- Opening Delimiter -

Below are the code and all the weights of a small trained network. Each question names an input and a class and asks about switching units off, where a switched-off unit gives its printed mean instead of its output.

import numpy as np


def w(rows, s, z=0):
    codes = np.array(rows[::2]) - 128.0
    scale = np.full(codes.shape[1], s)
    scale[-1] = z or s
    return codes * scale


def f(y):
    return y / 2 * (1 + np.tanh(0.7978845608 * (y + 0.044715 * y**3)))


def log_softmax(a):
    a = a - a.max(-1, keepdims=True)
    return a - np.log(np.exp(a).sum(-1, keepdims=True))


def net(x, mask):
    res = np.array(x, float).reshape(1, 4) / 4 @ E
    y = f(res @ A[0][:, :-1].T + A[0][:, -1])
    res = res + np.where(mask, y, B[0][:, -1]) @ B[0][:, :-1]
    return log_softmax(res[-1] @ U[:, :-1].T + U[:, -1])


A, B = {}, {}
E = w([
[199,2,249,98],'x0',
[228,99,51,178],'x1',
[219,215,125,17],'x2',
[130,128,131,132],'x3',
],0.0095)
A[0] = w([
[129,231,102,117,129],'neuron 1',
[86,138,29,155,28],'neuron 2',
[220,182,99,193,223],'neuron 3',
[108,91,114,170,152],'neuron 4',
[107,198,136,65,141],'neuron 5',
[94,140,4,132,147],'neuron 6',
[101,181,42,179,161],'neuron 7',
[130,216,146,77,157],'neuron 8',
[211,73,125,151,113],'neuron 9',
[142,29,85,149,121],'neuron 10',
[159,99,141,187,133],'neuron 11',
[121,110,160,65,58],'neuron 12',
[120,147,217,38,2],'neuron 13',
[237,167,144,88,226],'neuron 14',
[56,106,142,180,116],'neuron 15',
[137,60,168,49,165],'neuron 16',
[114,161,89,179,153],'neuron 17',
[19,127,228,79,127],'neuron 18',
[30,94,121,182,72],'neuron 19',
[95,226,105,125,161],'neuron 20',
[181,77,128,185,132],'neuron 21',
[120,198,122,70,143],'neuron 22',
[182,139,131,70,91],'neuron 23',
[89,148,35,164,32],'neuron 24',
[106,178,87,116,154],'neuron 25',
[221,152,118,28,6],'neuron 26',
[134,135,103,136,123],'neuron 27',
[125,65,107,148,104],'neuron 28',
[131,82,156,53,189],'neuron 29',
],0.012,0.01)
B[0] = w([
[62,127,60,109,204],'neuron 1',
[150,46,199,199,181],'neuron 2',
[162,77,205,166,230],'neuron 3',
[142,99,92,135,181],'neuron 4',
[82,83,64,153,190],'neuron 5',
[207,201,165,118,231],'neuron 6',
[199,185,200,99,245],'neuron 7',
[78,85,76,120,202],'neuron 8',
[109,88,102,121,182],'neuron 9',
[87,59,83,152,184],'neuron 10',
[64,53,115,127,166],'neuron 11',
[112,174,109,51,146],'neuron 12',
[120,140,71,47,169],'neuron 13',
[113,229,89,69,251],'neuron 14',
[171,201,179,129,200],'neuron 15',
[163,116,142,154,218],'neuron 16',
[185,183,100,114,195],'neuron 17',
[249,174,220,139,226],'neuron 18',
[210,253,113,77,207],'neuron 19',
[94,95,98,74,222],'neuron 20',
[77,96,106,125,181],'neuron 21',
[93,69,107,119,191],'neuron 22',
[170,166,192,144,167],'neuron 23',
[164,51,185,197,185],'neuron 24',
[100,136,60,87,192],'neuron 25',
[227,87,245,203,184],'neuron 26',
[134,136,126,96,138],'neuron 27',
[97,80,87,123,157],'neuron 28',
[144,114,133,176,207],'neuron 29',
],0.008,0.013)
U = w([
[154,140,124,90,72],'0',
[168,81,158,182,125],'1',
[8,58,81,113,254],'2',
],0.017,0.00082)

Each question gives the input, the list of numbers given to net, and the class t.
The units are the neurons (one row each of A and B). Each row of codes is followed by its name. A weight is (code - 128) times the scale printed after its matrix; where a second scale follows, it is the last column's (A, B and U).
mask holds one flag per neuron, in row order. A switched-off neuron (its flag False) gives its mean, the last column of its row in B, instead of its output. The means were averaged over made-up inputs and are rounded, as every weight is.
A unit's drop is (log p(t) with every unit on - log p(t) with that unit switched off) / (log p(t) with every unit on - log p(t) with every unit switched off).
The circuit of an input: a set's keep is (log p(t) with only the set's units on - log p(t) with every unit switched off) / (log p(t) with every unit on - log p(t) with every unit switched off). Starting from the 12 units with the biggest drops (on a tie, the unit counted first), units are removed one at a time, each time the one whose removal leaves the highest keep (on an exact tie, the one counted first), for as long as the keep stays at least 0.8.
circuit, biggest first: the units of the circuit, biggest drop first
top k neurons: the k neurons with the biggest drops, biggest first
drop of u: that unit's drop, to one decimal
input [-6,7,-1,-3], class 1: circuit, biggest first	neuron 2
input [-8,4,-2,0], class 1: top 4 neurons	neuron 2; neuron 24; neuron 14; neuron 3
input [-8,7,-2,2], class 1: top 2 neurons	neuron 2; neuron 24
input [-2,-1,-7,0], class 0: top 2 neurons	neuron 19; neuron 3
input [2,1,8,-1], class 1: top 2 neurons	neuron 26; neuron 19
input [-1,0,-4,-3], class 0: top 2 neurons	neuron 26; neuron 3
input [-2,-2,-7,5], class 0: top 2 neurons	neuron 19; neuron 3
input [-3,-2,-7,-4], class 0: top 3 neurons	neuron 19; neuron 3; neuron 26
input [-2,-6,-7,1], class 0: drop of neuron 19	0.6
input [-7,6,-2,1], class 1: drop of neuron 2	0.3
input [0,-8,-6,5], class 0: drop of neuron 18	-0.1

- Closing Delimiter -
- Opening Delimiter -

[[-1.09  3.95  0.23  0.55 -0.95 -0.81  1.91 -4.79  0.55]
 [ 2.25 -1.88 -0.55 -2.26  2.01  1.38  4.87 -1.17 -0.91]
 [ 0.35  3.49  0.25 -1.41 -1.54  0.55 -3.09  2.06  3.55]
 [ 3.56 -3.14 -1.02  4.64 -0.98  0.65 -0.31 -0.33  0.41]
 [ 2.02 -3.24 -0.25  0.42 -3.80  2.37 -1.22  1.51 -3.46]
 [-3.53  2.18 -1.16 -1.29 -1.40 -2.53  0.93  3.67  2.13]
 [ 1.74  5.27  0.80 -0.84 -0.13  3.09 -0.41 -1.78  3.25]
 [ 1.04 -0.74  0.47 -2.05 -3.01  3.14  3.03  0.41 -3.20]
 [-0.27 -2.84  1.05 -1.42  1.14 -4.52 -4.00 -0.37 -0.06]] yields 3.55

- Closing Delimiter -

== What you should do ==
Which lines run from the one holding "Below are the" through the one holding "return codes * scale" in the records above? Repeat them exactly, both included, and nothing more.

== Task response ==
Below are the code and all the weights of a small trained network. Each question names an input and a class and asks about switching units off, where a switched-off unit gives its printed mean instead of its output.

import numpy as np


def w(rows, s, z=0):
    codes = np.array(rows[::2]) - 128.0
    scale = np.full(codes.shape[1], s)
    scale[-1] = z or s
    return codes * scale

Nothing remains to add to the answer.